### Your instructions
Every line in the records below with the string "first" is to be copied out.

:::

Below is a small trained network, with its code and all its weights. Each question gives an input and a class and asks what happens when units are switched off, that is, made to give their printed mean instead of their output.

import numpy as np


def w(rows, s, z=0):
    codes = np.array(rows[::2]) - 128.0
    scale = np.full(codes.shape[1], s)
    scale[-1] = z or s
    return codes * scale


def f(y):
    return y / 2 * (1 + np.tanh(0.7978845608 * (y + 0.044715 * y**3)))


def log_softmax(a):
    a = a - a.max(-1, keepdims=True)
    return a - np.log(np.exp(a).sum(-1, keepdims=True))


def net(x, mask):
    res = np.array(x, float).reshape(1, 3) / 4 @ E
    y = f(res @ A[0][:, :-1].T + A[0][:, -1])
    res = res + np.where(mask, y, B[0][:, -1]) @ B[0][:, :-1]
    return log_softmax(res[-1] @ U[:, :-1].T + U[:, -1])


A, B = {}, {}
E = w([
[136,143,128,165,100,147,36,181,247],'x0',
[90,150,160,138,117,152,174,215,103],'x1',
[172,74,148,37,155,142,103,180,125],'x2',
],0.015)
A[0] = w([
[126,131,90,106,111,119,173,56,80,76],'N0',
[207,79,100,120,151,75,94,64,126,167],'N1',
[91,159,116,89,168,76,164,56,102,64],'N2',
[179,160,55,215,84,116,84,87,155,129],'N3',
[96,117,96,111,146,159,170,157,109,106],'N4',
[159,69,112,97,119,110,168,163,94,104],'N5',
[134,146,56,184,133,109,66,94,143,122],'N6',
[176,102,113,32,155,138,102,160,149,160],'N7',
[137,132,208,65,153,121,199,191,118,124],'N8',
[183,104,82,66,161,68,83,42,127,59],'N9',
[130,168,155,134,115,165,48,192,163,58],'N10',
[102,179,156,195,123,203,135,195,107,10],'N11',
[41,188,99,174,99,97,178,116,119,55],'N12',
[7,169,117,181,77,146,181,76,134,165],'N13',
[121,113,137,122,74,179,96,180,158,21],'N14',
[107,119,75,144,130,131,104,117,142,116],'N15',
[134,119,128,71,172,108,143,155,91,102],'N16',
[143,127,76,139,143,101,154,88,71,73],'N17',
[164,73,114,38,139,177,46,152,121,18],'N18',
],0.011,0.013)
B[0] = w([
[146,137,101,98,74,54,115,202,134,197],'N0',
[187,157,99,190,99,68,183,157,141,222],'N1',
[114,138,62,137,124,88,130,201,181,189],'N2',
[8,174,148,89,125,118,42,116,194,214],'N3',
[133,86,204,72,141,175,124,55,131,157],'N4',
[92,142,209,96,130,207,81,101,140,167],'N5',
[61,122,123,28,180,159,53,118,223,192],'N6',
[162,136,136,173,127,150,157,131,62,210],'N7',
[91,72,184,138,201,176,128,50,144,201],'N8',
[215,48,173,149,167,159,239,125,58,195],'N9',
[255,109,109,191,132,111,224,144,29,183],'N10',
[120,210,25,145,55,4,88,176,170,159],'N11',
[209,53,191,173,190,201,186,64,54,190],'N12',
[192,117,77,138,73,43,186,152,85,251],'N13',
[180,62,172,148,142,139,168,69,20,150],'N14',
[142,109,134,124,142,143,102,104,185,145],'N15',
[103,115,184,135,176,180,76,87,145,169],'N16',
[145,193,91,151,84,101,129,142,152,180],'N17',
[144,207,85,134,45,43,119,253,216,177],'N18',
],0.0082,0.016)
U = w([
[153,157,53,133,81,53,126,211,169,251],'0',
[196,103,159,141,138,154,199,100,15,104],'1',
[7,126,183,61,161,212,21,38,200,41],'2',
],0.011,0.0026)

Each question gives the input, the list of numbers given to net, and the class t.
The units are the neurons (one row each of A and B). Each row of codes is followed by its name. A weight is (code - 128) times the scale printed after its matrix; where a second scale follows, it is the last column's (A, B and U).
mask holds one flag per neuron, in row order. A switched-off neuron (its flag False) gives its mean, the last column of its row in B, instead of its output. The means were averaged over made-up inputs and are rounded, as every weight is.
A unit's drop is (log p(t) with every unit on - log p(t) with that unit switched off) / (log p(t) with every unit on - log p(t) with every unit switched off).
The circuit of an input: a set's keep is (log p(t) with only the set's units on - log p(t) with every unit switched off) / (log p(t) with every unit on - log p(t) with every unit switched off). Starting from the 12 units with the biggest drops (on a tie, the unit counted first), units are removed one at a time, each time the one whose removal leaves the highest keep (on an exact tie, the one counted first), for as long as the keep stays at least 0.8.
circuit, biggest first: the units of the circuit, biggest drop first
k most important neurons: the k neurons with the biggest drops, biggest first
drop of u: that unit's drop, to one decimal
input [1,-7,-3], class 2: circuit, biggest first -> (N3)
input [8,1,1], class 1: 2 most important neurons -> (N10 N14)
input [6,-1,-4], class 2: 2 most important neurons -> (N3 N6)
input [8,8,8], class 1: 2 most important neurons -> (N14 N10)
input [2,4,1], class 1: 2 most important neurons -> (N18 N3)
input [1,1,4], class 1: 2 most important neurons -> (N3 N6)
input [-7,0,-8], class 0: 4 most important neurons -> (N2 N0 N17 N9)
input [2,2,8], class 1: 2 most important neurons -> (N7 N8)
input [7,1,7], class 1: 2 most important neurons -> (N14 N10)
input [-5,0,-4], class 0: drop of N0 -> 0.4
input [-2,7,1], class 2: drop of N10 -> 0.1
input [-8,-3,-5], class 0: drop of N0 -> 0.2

:::

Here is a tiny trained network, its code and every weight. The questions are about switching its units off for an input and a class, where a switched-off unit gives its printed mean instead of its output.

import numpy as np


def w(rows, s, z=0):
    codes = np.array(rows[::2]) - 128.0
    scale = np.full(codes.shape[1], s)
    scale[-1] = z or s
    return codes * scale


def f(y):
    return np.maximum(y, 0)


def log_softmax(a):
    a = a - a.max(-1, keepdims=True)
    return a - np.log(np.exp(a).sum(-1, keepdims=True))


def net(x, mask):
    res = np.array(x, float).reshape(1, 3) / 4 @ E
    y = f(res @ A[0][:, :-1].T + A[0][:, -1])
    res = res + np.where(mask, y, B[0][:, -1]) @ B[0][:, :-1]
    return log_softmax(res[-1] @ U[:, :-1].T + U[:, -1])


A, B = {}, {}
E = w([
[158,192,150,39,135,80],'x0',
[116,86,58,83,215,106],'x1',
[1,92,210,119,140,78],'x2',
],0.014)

:::

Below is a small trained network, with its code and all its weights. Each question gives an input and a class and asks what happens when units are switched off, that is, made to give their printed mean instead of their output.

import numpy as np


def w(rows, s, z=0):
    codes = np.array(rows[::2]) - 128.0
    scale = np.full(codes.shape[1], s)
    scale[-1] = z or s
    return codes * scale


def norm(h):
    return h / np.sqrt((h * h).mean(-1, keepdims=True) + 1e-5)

:::

### Answer to this exercise
The circuit of an input: a set's keep is (log p(t) with only the set's units on - log p(t) with every unit switched off) / (log p(t) with every unit on - log p(t) with every unit switched off). Starting from the 12 units with the biggest drops (on a tie, the unit counted first), units are removed one at a time, each time the one whose removal leaves the highest keep (on an exact tie, the one counted first), for as long as the keep stays at least 0.8.
circuit, biggest first: the units of the circuit, biggest drop first
k most important neurons: the k neurons with the biggest drops, biggest first
input [1,-7,-3], class 2: circuit, biggest first -> (N3)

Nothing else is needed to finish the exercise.